### Items from a dataset
== Segment start ==

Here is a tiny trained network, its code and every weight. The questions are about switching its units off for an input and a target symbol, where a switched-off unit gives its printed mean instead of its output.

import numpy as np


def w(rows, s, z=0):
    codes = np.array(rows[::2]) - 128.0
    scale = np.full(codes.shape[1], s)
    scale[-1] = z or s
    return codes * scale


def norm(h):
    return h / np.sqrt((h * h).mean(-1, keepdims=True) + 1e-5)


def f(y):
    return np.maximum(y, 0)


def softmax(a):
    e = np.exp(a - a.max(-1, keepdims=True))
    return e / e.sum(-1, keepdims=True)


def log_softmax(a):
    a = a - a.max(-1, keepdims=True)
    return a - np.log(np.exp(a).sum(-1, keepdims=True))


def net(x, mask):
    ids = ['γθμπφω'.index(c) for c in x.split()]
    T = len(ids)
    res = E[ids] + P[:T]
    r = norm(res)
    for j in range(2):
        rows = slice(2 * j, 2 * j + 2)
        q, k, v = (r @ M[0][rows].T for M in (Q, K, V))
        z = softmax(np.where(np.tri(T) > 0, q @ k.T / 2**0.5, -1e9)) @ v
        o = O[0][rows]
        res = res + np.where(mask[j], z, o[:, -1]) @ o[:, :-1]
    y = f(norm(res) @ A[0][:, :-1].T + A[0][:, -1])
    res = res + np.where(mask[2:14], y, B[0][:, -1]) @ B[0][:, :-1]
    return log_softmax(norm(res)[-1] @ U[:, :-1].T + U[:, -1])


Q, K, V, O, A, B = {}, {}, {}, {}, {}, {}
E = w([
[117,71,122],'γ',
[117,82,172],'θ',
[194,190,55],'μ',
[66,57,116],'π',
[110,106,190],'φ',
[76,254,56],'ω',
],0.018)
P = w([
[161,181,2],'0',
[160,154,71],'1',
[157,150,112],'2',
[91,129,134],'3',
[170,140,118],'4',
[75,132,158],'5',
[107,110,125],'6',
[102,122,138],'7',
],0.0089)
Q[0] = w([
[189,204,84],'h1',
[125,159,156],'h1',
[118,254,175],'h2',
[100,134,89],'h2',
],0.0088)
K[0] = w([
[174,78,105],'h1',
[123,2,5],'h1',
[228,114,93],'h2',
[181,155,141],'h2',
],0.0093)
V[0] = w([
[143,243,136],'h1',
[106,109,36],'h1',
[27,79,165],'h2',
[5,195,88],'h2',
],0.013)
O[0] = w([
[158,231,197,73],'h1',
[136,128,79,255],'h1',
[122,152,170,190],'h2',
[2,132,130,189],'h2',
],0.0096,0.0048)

== Segment end ==

### Assignment
Transcribe, in full, each record that appears above.

### Reply to the exercise
Here is a tiny trained network, its code and every weight. The questions are about switching its units off for an input and a target symbol, where a switched-off unit gives its printed mean instead of its output.

import numpy as np


def w(rows, s, z=0):
    codes = np.array(rows[::2]) - 128.0
    scale = np.full(codes.shape[1], s)
    scale[-1] = z or s
    return codes * scale


def norm(h):
    return h / np.sqrt((h * h).mean(-1, keepdims=True) + 1e-5)


def f(y):
    return np.maximum(y, 0)


def softmax(a):
    e = np.exp(a - a.max(-1, keepdims=True))
    return e / e.sum(-1, keepdims=True)


def log_softmax(a):
    a = a - a.max(-1, keepdims=True)
    return a - np.log(np.exp(a).sum(-1, keepdims=True))


def net(x, mask):
    ids = ['γθμπφω'.index(c) for c in x.split()]
    T = len(ids)
    res = E[ids] + P[:T]
    r = norm(res)
    for j in range(2):
        rows = slice(2 * j, 2 * j + 2)
        q, k, v = (r @ M[0][rows].T for M in (Q, K, V))
        z = softmax(np.where(np.tri(T) > 0, q @ k.T / 2**0.5, -1e9)) @ v
        o = O[0][rows]
        res = res + np.where(mask[j], z, o[:, -1]) @ o[:, :-1]
    y = f(norm(res) @ A[0][:, :-1].T + A[0][:, -1])
    res = res + np.where(mask[2:14], y, B[0][:, -1]) @ B[0][:, :-1]
    return log_softmax(norm(res)[-1] @ U[:, :-1].T + U[:, -1])


Q, K, V, O, A, B = {}, {}, {}, {}, {}, {}
E = w([
[117,71,122],'γ',
[117,82,172],'θ',
[194,190,55],'μ',
[66,57,116],'π',
[110,106,190],'φ',
[76,254,56],'ω',
],0.018)
P = w([
[161,181,2],'0',
[160,154,71],'1',
[157,150,112],'2',
[91,129,134],'3',
[170,140,118],'4',
[75,132,158],'5',
[107,110,125],'6',
[102,122,138],'7',
],0.0089)
Q[0] = w([
[189,204,84],'h1',
[125,159,156],'h1',
[118,254,175],'h2',
[100,134,89],'h2',
],0.0088)
K[0] = w([
[174,78,105],'h1',
[123,2,5],'h1',
[228,114,93],'h2',
[181,155,141],'h2',
],0.0093)
V[0] = w([
[143,243,136],'h1',
[106,109,36],'h1',
[27,79,165],'h2',
[5,195,88],'h2',
],0.013)
O[0] = w([
[158,231,197,73],'h1',
[136,128,79,255],'h1',
[122,152,170,190],'h2',
[2,132,130,189],'h2',
],0.0096,0.0048)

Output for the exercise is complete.